▶ **WHAT YOU HAVE TO DO**
Could you reproduce the lines below from the one with "[4.1 -4.9 3.4 -4.8 2.0 1.2 0.2 15.3]" through the one with "[-5.2 -3.9 -0.1 -2.0 -4.4 -5.9 -2.3 -0.5 2.6]"? Keep both ends and add nothing.

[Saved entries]
━━━━━━━━
Each row of a before or after table is a point. The points were changed in one or more steps. Then noise was added and the rows were shuffled. The steps act on columns, c1 being the first. Write out the steps. A step turns or swaps two columns, mirrors them in a line or flattens them onto one, adds a multiple of one to another, or multiplies or shifts one. Angles are multiples of 10 degrees, from the lower column toward the higher: turns from -170 to 170, lines from 10 to 170 but not 90. Use the fewest steps. Two steps may share a column if one is a turn and the other turns, adds or multiplies; they go together, in the order done. Otherwise the lowest column goes first.

Before (14 x 3):
[-4.4 5.0 10.3]
[-3.9 4.5 3.5]
[-4.1 -2.8 0.9]
[-5.9 5.8 -2.6]
[-5.8 3.4 -3.0]
[-5.2 -13.7 2.0]
[-1.7 3.0 0.8]
[-4.1 2.6 0.0]
[-3.9 5.3 -3.7]
[0.9 -4.3 -2.9]
[-5.9 2.2 -1.5]
[-4.7 1.8 3.3]
[-5.8 6.0 3.0]
[-5.7 -8.0 0.1]
After (14 x 3):
[-2.8 -5.9 -3.2]
[-5.2 -6.6 -3.1]
[-5.2 -7.2 3.0]
[-2.3 -2.5 0.3]
[-1.1 -5.0 4.0]
[3.6 -3.2 0.8]
[3.6 1.4 -2.7]
[-4.7 -5.8 10.3]
[9.3 -4.7 0.0]
[-3.8 -4.5 3.6]
[-4.2 -5.1 -3.0]
[-0.7 -5.8 -1.3]
[14.5 -2.3 1.3]
[-1.5 -4.3 -0.3]
Steps: turn c1 and c2 by 100 degrees

Before (8 x 6):
[-5.8 -1.2 6.3 -4.2 7.4 -3.3]
[2.5 5.0 -4.3 1.0 -1.0 4.5]
[2.6 -2.9 -6.3 -0.1 -2.2 4.0]
[-1.5 9.8 -7.6 0.1 6.6 6.1]
[-2.3 -3.7 4.4 3.5 -1.0 2.2]
[-1.5 -3.9 3.0 -1.4 5.7 4.4]
[-5.3 -0.2 -5.6 3.2 -1.4 4.6]
[0.1 -4.4 2.9 1.1 10.1 -3.2]
After (8 x 6):
[-3.0 5.6 -3.8 0.8 0.8 2.4]
[-6.8 -0.7 3.3 2.3 3.0 3.0]
[5.2 -3.1 2.2 -1.5 3.7 2.8]
[-3.8 10.1 -1.3 0.5 9.4 4.3]
[-5.8 -3.3 -5.1 -0.2 1.0 3.0]
[7.1 -4.4 0.7 0.4 7.2 -2.5]
[2.3 -4.0 4.0 3.8 -2.8 1.7]
[7.2 -1.0 7.1 -4.5 4.9 -2.2]
Steps: turn c1 and c3 by -70 degrees; turn c1 and c5 by -30 degrees; multiply c6 by 0.7

Before (14 x 8):
[-0.4 1.5 -0.7 3.1 -3.9 3.7 -6.9 4.8]
[-0.6 -3.0 -1.7 0.0 -7.3 -7.9 -7.7 -0.5]
[-1.8 -5.3 3.4 -1.3 -1.0 -1.1 -0.5 -9.1]
[4.0 1.0 2.4 6.9 -8.2 -6.7 6.5 1.6]
[-2.4 -5.1 6.3 -1.8 6.5 1.5 -3.4 -3.1]
[-1.0 -2.8 -1.3 -4.3 -3.5 -3.5 -7.6 3.4]
[-1.2 1.2 7.2 -4.0 -7.2 -4.4 -0.8 -0.3]
[-2.0 5.3 -4.1 2.3 3.1 1.2 0.8 -0.1]
[6.4 0.1 1.1 -4.7 1.7 1.1 -4.8 -7.1]
[-3.1 -2.2 0.2 -3.6 -1.1 -0.1 -0.7 5.2]
[0.4 -3.3 2.9 3.8 0.1 -1.2 -3.3 -3.5]
[-8.1 -3.8 0.0 7.4 0.1 8.0 2.4 10.5]
[0.8 -5.9 -1.1 -3.5 0.6 1.4 0.2 4.2]
[-3.9 4.5 6.4 -3.4 5.4 -2.1 -8.6 -1.5]
After (14 x 8):
[10.3 -7.6 1.5 0.0 -7.5 -7.4 3.0 -1.8]
[5.5 -7.0 -2.2 3.3 -3.8 3.7 -1.4 -10.1]
[4.1 -7.7 -1.3 -4.6 -3.5 -4.3 2.7 -8.8]
[0.2 -2.9 -0.1 4.1 0.0 -1.1 3.5 11.0]
[-12.0 -3.7 -2.9 -1.8 6.5 1.6 4.9 16.1]
[16.4 6.8 -2.7 7.0 -8.2 -6.8 -1.4 1.0]
[-0.2 -0.7 3.3 -1.4 -1.1 -0.9 5.4 23.0]
[-1.5 -0.7 -2.9 -3.8 -1.2 -0.3 2.2 -9.2]
[4.1 -4.9 3.4 -4.8 2.0 1.2 0.2 15.3]
[-8.5 2.5 -7.1 7.3 0.3 8.1 4.1 -20.2]
[0.2 0.0 -2.2 -3.5 0.8 1.5 6.2 -9.9]
[-6.8 1.0 3.5 1.9 3.1 1.1 -5.5 -6.3]
[-12.3 -8.6 -3.9 -3.0 5.1 -2.3 -4.5 13.4]
[9.6 -1.0 -5.4 -3.8 -6.9 -4.2 -0.9 12.1]
Steps: add -1.5 times c5 to c1; turn c2 and c7 by -90 degrees; turn c3 and c8 by 140 degrees; multiply c8 by 2.5

Before (13 x 9):
[1.3 2.4 5.6 -4.1 -3.3 -1.5 4.7 5.3 5.4]
[0.6 6.9 1.6 3.1 -1.4 9.8 -3.6 -0.7 1.3]
[-0.5 -2.3 3.0 2.6 -0.4 -1.9 -3.0 -0.8 -3.6]
[-1.7 3.7 -2.5 0.3 5.5 3.3 4.1 -4.1 1.3]
[3.2 -4.6 -2.0 -2.1 0.7 0.2 6.7 -7.5 -5.4]
[-2.4 2.5 1.9 -4.8 -2.2 5.6 -0.9 -4.9 -5.5]
[2.6 -1.3 -0.1 -5.1 -3.0 -2.6 -4.3 5.4 7.1]
[-2.8 -1.4 -1.0 0.9 7.5 6.0 6.3 -1.5 -5.0]
[2.9 4.5 -2.3 -1.3 2.0 0.1 -6.9 -1.7 -3.5]
[-1.7 -5.7 0.6 -2.6 -3.9 6.3 0.7 -0.8 -4.3]
[8.4 -1.4 9.3 -7.5 2.5 6.8 4.3 -5.4 1.5]
[1.3 6.7 9.3 -9.9 -1.0 4.2 5.8 5.5 6.9]
[-2.1 -4.0 9.5 -2.6 -2.2 6.7 -2.5 -2.5 7.2]
After (13 x 9):
[-5.2 -3.9 -0.1 -2.0 -4.4 -5.9 -2.3 -0.5 2.6]
[0.6 -2.6 0.4 -5.1 -3.4 2.6 14.5 1.5 6.0]
[2.8 0.6 5.5 -3.9 -3.0 1.6 -9.6 -11.8 2.3]
[-3.6 0.6 -1.1 1.3 7.6 -5.8 -17.0 -8.3 -0.5]
[0.0 3.9 1.9 -4.9 -2.2 -4.6 0.1 5.5 -5.7]
[4.8 5.4 1.7 3.2 -1.8 -9.8 9.1 6.1 -6.2]
[-0.2 -5.1 -2.4 -2.2 1.2 -0.3 -21.0 -3.6 -4.5]
[5.1 4.7 9.3 -10.0 -1.8 -4.0 -11.9 -13.5 -0.3]
[5.3 1.3 -2.3 -2.4 1.6 0.3 17.4 12.5 -11.0]
[5.6 -6.4 9.4 -7.4 2.1 -6.9 -13.2 -1.7 -7.1]
[-1.9 -1.5 2.8 2.6 -0.1 1.4 7.5 5.2 -0.9]
[-4.4 -1.9 9.2 -2.6 -2.4 -7.0 5.5 6.3 13.2]
[0.9 4.0 -2.6 0.0 5.5 -3.3 -12.9 -2.5 -0.5]
Steps: turn c1 and c2 by -40 degrees; add -1.5 times c1 to c9; multiply c6 by -1; multiply c7 by 3; turn c7 and c8 by -150 degrees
━━━━━━━━
▶ **TASK RESPONSE**
[4.1 -4.9 3.4 -4.8 2.0 1.2 0.2 15.3]
[-8.5 2.5 -7.1 7.3 0.3 8.1 4.1 -20.2]
[0.2 0.0 -2.2 -3.5 0.8 1.5 6.2 -9.9]
[-6.8 1.0 3.5 1.9 3.1 1.1 -5.5 -6.3]
[-12.3 -8.6 -3.9 -3.0 5.1 -2.3 -4.5 13.4]
[9.6 -1.0 -5.4 -3.8 -6.9 -4.2 -0.9 12.1]
Steps: add -1.5 times c5 to c1; turn c2 and c7 by -90 degrees; turn c3 and c8 by 140 degrees; multiply c8 by 2.5

Before (13 x 9):
[1.3 2.4 5.6 -4.1 -3.3 -1.5 4.7 5.3 5.4]
[0.6 6.9 1.6 3.1 -1.4 9.8 -3.6 -0.7 1.3]
[-0.5 -2.3 3.0 2.6 -0.4 -1.9 -3.0 -0.8 -3.6]
[-1.7 3.7 -2.5 0.3 5.5 3.3 4.1 -4.1 1.3]
[3.2 -4.6 -2.0 -2.1 0.7 0.2 6.7 -7.5 -5.4]
[-2.4 2.5 1.9 -4.8 -2.2 5.6 -0.9 -4.9 -5.5]
[2.6 -1.3 -0.1 -5.1 -3.0 -2.6 -4.3 5.4 7.1]
[-2.8 -1.4 -1.0 0.9 7.5 6.0 6.3 -1.5 -5.0]
[2.9 4.5 -2.3 -1.3 2.0 0.1 -6.9 -1.7 -3.5]
[-1.7 -5.7 0.6 -2.6 -3.9 6.3 0.7 -0.8 -4.3]
[8.4 -1.4 9.3 -7.5 2.5 6.8 4.3 -5.4 1.5]
[1.3 6.7 9.3 -9.9 -1.0 4.2 5.8 5.5 6.9]
[-2.1 -4.0 9.5 -2.6 -2.2 6.7 -2.5 -2.5 7.2]
After (13 x 9):
[-5.2 -3.9 -0.1 -2.0 -4.4 -5.9 -2.3 -0.5 2.6]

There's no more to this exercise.